__Requirement__:
Within the material below, filter for lines that hold the word "fork".

__Stored data__:
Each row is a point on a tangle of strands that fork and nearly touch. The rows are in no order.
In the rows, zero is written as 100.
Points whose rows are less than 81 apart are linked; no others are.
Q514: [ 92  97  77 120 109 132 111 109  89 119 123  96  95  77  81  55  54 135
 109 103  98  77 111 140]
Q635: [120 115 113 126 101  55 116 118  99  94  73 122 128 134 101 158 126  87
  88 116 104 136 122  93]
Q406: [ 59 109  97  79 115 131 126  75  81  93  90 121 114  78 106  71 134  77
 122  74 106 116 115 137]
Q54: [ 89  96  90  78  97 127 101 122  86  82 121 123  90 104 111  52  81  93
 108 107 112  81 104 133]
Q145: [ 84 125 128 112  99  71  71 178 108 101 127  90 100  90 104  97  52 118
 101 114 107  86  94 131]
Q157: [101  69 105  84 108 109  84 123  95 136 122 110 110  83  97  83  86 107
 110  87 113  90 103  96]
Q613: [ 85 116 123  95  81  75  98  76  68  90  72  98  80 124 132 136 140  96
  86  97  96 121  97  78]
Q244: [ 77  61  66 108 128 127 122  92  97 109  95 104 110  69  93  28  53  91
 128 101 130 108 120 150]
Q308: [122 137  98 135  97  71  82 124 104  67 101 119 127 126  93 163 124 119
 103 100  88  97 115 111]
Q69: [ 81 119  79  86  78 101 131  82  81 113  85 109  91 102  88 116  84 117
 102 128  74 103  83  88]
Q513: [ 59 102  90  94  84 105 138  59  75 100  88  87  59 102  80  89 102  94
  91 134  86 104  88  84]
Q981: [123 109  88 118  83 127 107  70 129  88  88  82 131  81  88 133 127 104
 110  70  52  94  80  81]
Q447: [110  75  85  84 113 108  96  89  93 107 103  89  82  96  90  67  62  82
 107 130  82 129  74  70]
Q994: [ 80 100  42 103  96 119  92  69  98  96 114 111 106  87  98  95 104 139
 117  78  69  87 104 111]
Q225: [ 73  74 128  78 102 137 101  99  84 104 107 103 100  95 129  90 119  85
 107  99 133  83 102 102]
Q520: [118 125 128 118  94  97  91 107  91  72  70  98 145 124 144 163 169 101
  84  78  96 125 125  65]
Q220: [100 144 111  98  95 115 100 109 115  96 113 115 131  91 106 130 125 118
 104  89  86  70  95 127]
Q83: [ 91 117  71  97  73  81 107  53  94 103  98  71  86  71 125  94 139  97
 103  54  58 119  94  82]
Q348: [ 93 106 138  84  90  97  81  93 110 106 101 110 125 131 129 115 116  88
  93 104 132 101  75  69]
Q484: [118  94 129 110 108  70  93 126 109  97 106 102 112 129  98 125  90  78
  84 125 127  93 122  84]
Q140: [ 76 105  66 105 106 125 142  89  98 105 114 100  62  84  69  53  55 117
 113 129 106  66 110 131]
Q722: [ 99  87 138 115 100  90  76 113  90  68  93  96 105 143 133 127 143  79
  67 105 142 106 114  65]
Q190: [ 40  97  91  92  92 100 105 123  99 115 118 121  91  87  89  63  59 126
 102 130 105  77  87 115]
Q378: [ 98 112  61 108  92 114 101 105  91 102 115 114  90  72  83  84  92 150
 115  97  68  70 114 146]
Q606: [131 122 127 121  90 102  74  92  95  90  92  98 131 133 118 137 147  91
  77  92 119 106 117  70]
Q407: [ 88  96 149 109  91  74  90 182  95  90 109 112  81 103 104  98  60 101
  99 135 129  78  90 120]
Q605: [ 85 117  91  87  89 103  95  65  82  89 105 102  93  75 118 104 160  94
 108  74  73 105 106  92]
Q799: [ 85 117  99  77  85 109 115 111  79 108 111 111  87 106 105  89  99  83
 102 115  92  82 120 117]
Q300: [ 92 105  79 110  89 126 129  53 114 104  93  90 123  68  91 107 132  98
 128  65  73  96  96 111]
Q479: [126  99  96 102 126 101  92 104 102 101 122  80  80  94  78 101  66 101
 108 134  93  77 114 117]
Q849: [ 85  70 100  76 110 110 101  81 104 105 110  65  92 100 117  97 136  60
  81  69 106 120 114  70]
--
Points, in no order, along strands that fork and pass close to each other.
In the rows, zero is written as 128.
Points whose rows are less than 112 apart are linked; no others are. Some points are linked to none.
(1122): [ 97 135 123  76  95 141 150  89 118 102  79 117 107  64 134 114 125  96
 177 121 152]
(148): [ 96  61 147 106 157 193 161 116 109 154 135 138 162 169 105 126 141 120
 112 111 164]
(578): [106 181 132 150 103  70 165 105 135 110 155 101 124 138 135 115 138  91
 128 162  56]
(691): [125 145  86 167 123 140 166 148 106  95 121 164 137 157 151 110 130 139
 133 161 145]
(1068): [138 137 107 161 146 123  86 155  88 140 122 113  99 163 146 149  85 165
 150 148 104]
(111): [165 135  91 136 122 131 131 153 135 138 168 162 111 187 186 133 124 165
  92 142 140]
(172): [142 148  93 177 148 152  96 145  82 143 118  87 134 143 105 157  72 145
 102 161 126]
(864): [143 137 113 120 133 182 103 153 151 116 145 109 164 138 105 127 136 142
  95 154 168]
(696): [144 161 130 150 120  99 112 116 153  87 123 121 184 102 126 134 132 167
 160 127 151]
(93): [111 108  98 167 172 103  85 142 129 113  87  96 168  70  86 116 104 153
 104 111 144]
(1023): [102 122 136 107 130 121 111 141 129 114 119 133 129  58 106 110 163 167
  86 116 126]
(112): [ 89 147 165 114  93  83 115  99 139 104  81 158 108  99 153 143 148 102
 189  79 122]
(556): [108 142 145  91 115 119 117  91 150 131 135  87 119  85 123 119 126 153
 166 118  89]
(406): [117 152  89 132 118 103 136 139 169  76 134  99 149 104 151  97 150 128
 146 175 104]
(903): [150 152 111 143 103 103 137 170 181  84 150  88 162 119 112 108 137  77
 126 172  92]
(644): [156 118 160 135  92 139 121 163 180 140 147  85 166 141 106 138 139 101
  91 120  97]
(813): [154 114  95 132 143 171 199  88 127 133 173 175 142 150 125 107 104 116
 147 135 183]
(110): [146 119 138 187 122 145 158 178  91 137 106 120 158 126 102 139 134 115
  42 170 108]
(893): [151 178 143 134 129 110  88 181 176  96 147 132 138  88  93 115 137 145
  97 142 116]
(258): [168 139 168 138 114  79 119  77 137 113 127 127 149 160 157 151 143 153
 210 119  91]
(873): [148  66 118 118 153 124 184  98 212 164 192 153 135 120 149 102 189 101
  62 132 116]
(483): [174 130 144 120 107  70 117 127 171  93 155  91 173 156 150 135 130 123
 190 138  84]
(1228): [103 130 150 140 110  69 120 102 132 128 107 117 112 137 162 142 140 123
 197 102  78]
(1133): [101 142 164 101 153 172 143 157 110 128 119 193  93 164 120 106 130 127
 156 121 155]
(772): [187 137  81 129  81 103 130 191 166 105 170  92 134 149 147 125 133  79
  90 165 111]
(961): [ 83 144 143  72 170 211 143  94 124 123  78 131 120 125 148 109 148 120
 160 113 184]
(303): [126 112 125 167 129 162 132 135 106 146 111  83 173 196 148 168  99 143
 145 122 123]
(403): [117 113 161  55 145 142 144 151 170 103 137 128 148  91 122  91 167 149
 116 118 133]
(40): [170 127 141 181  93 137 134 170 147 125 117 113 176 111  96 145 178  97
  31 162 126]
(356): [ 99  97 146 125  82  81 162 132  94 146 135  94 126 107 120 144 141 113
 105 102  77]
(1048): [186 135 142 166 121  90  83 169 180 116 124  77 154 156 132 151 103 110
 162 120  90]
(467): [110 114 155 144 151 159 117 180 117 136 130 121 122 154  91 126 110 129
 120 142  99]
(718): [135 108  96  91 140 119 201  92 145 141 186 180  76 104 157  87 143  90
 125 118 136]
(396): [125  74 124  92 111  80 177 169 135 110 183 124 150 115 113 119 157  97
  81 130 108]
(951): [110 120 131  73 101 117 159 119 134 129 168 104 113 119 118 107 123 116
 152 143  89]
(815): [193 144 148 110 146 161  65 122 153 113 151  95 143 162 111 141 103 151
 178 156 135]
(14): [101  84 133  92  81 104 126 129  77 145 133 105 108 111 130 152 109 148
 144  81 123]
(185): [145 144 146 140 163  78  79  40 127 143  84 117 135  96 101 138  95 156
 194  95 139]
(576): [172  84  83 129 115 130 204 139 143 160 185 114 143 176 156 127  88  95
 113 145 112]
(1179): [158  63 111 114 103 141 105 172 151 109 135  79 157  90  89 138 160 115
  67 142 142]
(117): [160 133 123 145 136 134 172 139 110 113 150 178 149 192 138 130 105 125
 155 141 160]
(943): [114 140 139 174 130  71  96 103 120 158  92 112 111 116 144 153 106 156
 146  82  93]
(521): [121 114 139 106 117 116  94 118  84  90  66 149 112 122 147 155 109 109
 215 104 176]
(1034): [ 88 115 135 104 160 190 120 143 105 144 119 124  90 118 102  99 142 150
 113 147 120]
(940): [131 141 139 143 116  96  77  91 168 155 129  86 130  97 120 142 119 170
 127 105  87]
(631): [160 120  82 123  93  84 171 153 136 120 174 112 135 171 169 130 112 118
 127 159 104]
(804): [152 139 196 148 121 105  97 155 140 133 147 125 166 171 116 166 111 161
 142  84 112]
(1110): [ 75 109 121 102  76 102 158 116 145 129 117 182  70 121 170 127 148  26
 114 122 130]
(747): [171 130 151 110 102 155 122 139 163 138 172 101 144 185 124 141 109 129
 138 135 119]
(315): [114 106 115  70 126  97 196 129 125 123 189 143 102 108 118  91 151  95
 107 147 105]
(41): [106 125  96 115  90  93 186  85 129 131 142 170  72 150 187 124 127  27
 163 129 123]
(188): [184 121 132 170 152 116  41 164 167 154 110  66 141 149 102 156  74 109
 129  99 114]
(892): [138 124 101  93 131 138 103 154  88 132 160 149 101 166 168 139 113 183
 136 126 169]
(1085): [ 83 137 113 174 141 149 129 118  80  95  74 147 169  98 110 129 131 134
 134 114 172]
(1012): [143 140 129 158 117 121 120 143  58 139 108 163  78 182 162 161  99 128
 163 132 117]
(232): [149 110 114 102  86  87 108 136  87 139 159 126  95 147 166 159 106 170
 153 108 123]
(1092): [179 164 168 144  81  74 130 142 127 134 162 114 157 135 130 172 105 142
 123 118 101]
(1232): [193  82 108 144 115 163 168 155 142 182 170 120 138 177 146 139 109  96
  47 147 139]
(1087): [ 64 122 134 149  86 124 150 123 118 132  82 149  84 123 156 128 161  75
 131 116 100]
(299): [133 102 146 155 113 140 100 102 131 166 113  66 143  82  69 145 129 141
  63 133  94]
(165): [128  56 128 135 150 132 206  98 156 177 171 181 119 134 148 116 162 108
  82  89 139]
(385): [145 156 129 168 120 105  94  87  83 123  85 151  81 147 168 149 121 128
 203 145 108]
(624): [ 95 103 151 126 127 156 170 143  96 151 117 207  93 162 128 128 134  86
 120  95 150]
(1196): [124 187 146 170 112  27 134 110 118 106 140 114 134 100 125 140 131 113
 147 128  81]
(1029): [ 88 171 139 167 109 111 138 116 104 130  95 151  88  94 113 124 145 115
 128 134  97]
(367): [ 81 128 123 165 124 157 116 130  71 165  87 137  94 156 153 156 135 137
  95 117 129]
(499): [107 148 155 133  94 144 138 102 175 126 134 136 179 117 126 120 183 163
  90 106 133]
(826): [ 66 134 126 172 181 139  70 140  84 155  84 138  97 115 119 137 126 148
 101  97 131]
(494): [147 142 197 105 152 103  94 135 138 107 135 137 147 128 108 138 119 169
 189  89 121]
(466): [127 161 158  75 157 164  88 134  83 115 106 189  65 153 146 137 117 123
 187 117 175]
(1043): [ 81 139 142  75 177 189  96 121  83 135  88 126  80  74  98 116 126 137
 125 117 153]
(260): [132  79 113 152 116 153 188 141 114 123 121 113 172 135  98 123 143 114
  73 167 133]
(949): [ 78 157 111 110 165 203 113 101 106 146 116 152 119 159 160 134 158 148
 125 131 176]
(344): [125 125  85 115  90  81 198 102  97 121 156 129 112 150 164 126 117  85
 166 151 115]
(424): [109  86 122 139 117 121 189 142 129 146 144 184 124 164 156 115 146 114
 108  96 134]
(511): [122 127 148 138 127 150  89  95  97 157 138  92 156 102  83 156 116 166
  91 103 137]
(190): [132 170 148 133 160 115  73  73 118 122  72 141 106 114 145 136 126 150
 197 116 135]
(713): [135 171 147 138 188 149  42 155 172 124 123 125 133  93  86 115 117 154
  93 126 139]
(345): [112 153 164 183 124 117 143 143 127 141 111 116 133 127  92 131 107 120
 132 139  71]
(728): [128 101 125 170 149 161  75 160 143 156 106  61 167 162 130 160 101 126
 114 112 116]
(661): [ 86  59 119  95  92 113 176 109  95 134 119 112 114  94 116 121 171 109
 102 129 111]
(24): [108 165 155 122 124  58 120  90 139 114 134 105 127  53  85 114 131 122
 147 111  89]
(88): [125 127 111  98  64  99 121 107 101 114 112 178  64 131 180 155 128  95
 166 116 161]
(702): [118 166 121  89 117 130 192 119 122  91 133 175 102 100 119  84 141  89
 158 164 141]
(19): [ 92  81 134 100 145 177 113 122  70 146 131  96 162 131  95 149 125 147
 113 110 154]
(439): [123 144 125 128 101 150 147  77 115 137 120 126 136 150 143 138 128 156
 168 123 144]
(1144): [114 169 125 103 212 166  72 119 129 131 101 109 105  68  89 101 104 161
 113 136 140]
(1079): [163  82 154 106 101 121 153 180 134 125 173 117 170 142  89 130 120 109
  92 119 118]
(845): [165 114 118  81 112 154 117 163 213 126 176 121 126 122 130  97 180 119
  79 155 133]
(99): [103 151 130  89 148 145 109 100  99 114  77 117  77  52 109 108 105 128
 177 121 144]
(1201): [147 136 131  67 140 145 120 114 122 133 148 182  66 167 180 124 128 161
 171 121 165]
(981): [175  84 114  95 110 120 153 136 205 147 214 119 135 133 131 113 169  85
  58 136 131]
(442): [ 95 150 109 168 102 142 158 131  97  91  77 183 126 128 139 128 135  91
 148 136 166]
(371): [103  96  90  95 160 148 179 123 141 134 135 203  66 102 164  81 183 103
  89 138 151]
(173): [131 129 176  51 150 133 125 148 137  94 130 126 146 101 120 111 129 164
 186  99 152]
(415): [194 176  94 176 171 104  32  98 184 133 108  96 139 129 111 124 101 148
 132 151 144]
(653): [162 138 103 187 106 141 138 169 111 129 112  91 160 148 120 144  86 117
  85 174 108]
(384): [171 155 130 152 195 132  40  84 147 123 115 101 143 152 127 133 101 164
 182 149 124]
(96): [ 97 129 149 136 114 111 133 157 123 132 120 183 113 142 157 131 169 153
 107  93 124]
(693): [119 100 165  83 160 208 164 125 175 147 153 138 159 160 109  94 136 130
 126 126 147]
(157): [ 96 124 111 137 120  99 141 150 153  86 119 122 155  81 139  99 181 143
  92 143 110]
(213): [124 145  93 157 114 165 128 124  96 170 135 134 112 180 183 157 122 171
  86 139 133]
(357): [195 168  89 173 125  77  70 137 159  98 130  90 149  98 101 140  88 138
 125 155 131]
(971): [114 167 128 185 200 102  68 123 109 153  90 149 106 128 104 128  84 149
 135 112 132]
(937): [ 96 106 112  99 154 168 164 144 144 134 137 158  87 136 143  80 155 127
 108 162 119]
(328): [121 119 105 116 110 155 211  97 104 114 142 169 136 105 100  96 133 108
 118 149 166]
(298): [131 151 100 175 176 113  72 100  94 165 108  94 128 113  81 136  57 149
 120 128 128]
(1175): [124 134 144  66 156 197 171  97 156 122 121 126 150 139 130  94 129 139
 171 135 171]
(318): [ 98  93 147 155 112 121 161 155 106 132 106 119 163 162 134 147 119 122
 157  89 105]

__Answer__:
Each row is a point on a tangle of strands that fork and nearly touch. The rows are in no order.
Points, in no order, along strands that fork and pass close to each other.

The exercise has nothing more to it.